Your task: Every line of the entries that holds the word "switching" is to be copied.

********

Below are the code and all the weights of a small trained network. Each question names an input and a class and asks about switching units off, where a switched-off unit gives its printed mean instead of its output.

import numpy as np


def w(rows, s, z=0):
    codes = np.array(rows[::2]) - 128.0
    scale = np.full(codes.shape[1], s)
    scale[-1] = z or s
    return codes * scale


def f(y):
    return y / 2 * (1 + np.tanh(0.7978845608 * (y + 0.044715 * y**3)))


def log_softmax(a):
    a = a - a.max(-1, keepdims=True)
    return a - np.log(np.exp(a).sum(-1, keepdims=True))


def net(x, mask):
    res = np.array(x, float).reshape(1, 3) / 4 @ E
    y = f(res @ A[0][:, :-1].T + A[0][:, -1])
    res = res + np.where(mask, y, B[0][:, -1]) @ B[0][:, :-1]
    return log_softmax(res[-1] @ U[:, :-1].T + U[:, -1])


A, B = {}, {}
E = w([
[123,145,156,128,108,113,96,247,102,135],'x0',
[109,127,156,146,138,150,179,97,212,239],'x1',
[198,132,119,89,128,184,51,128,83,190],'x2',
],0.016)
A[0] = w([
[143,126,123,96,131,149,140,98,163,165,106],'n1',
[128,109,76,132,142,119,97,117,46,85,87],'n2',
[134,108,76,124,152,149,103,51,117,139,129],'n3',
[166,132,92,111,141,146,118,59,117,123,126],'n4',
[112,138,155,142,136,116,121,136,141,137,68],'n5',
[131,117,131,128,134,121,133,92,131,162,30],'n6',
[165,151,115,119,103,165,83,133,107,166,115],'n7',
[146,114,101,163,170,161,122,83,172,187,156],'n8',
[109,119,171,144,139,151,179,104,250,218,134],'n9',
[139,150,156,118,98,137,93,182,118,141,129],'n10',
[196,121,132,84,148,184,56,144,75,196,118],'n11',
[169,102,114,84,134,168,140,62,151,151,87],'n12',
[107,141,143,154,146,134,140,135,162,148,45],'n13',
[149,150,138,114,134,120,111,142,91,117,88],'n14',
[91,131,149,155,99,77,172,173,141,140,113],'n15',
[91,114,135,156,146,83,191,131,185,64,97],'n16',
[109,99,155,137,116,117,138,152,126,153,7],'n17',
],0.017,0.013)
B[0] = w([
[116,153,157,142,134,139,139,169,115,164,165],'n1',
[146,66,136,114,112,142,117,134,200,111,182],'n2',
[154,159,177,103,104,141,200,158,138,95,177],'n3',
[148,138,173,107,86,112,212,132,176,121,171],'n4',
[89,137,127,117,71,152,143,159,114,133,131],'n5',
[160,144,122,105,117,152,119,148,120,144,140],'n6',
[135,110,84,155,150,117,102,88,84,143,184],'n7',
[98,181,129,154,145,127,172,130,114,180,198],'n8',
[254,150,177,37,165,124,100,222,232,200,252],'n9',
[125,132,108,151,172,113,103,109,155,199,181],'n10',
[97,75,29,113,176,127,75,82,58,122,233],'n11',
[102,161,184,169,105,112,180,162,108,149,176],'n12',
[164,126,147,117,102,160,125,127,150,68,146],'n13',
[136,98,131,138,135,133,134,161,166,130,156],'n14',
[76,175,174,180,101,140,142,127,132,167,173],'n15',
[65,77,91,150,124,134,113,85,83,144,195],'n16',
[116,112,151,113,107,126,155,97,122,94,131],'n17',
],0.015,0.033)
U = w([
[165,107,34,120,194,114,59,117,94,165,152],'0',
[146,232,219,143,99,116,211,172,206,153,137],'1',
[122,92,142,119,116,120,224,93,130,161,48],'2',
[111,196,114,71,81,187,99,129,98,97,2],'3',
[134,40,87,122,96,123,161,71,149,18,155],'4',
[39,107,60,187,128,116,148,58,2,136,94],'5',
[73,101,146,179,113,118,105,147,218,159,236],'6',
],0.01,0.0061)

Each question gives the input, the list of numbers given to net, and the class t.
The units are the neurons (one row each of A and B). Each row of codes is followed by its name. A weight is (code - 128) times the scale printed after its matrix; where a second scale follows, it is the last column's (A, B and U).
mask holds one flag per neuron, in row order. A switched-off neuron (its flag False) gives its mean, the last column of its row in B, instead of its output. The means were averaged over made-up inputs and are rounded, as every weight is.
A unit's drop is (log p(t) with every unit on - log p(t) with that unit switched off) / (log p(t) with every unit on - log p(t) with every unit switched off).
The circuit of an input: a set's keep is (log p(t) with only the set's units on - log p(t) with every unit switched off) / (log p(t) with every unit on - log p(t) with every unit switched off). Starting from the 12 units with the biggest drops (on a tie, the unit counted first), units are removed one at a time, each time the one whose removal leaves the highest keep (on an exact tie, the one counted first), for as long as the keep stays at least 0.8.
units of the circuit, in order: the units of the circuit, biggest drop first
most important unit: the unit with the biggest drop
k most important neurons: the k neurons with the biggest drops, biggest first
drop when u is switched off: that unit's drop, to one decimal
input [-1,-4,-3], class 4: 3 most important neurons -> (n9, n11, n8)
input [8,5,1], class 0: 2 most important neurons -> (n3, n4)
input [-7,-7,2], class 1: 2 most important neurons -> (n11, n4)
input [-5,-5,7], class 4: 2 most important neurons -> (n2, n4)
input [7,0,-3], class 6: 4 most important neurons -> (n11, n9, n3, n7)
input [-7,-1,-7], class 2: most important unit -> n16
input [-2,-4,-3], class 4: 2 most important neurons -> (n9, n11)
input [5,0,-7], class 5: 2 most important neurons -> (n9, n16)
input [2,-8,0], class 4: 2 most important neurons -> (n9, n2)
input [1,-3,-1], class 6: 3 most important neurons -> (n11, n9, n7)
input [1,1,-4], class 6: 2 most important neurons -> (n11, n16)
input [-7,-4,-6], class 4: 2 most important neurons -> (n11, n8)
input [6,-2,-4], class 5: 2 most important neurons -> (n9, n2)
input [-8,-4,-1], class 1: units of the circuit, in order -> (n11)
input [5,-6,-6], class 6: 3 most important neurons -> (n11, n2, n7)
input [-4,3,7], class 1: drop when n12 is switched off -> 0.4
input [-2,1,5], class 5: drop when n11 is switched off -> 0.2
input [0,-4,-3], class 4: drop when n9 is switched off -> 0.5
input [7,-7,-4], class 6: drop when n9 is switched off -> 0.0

********

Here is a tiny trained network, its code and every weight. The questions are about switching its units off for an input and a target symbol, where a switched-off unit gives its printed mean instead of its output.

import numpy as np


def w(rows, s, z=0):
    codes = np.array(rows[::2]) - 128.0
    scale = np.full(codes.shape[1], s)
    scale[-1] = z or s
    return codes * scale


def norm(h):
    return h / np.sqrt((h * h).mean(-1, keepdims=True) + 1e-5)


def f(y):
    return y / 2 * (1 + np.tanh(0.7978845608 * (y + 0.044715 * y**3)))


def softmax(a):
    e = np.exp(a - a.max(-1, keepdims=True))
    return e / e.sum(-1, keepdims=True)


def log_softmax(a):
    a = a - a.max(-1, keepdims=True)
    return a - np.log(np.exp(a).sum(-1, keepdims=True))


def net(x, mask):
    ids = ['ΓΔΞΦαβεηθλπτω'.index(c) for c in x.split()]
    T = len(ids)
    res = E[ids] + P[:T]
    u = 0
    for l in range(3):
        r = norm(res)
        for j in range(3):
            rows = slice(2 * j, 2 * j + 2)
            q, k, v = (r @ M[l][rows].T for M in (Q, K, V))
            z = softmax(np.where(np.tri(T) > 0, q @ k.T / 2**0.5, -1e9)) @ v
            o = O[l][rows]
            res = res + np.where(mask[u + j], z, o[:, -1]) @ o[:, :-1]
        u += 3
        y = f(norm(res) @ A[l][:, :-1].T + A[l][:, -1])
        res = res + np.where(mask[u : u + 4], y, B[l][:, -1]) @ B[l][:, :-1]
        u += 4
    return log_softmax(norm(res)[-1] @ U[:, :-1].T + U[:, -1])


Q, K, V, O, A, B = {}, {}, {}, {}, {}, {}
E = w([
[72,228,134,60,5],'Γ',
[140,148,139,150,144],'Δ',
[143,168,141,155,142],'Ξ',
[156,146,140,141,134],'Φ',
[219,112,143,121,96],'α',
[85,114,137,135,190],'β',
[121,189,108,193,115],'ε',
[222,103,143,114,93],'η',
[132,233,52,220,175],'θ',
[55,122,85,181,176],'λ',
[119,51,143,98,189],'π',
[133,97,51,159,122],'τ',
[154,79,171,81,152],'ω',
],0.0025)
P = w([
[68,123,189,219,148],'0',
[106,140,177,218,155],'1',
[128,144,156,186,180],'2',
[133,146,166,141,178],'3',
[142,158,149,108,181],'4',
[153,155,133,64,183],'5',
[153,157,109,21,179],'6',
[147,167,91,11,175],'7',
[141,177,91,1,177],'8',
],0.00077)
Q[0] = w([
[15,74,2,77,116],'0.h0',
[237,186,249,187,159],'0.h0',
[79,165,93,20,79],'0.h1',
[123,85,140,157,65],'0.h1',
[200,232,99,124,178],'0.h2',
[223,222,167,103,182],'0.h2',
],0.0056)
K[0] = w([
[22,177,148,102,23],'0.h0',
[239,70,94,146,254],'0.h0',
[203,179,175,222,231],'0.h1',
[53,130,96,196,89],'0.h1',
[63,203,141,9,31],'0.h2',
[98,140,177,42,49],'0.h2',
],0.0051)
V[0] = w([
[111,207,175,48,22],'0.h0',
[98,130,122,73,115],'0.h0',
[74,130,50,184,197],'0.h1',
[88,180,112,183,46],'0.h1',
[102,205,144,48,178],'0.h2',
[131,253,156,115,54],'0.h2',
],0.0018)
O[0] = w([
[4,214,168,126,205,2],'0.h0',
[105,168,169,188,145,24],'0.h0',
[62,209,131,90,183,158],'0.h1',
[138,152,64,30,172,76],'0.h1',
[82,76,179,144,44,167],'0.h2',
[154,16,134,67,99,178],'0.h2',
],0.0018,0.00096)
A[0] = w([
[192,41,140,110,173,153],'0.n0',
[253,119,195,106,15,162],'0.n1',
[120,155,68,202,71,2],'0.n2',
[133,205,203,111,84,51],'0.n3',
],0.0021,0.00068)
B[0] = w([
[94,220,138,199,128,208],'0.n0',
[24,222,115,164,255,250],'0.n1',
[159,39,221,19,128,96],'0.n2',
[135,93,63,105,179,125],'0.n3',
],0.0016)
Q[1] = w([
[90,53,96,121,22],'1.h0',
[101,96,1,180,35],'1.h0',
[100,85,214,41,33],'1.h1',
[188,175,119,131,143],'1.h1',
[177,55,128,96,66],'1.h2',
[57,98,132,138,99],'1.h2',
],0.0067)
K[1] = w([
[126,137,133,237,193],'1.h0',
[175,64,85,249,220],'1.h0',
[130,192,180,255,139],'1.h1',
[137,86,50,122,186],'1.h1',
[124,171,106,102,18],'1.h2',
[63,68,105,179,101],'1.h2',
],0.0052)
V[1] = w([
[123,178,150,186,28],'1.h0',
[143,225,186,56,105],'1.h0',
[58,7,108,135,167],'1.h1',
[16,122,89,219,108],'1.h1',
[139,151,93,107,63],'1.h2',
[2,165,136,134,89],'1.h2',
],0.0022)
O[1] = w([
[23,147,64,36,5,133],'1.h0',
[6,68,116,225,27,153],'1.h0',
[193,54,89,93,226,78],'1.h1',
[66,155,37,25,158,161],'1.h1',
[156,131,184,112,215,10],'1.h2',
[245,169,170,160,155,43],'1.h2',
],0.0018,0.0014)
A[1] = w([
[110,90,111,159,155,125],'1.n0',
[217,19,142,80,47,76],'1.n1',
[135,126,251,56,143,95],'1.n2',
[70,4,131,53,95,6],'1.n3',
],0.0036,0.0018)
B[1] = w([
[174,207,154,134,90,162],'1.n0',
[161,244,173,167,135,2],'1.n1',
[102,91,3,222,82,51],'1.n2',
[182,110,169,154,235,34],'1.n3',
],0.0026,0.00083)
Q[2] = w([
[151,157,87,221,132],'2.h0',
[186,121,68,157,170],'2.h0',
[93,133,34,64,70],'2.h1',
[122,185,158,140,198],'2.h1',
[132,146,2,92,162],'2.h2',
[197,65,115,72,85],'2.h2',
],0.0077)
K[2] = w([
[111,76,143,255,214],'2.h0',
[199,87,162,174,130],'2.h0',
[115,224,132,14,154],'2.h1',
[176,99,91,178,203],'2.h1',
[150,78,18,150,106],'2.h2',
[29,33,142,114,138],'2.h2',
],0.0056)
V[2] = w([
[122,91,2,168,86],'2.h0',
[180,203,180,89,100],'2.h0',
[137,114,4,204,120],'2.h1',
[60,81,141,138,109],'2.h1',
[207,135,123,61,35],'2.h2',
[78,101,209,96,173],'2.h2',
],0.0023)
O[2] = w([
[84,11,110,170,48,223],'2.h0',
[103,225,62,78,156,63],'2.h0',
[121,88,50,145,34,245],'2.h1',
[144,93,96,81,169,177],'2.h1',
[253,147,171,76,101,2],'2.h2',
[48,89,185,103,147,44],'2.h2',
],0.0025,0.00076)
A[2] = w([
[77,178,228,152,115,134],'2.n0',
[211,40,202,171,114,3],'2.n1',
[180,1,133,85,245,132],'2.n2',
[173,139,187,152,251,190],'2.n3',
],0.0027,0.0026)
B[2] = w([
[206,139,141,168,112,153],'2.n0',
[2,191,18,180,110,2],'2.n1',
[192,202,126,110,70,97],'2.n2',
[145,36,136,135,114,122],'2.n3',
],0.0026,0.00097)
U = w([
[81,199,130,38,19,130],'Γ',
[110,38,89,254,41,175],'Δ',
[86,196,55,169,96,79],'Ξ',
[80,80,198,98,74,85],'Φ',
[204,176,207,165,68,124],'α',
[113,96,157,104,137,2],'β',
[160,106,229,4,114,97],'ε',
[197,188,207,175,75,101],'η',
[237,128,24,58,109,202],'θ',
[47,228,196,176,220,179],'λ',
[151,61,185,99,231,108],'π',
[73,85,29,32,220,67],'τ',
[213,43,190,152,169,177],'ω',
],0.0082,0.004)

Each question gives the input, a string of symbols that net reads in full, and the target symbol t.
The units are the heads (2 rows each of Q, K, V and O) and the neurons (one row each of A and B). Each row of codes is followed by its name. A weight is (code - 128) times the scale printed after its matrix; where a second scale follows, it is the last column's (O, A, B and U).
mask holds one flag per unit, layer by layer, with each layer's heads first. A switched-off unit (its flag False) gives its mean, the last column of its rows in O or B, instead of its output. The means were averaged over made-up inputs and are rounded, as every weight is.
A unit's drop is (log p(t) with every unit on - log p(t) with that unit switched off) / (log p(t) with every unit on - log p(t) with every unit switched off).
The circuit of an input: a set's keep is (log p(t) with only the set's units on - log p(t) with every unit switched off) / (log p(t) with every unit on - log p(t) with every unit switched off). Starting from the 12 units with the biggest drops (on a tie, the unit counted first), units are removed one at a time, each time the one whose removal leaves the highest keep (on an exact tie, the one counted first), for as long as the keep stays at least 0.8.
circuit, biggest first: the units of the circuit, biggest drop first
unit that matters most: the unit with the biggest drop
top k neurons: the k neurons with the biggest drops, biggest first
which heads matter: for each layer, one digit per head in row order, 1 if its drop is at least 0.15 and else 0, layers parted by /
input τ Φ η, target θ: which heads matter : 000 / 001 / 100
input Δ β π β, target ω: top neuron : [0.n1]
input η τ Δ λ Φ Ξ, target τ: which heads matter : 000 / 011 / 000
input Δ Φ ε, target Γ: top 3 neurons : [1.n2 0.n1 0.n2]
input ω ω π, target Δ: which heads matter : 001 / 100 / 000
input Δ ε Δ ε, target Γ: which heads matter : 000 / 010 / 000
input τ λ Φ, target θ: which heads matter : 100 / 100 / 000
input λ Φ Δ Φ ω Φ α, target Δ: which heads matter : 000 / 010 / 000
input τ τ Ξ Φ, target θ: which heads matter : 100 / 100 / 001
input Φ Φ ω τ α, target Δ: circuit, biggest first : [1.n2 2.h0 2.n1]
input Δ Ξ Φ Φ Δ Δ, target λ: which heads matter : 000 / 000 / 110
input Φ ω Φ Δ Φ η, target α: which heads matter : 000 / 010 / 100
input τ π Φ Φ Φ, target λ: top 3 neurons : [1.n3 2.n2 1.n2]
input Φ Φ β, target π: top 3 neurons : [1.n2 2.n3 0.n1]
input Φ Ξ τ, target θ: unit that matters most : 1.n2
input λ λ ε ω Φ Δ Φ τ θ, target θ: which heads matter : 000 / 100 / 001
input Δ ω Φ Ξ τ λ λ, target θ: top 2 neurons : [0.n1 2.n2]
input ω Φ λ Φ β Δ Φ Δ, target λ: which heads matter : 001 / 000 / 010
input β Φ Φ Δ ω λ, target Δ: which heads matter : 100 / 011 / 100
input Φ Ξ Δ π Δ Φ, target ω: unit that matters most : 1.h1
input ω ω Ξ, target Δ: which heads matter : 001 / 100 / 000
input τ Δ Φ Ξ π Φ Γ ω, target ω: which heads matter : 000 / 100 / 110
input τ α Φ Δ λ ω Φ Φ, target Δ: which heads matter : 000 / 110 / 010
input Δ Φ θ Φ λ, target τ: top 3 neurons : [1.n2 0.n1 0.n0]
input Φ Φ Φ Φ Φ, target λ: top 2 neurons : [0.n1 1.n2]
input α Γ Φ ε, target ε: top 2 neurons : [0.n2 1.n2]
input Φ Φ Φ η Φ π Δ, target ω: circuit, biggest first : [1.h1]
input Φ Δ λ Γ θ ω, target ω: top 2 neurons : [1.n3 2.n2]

********

Output for this task:
Below are the code and all the weights of a small trained network. Each question names an input and a class and asks about switching units off, where a switched-off unit gives its printed mean instead of its output.
Here is a tiny trained network, its code and every weight. The questions are about switching its units off for an input and a target symbol, where a switched-off unit gives its printed mean instead of its output.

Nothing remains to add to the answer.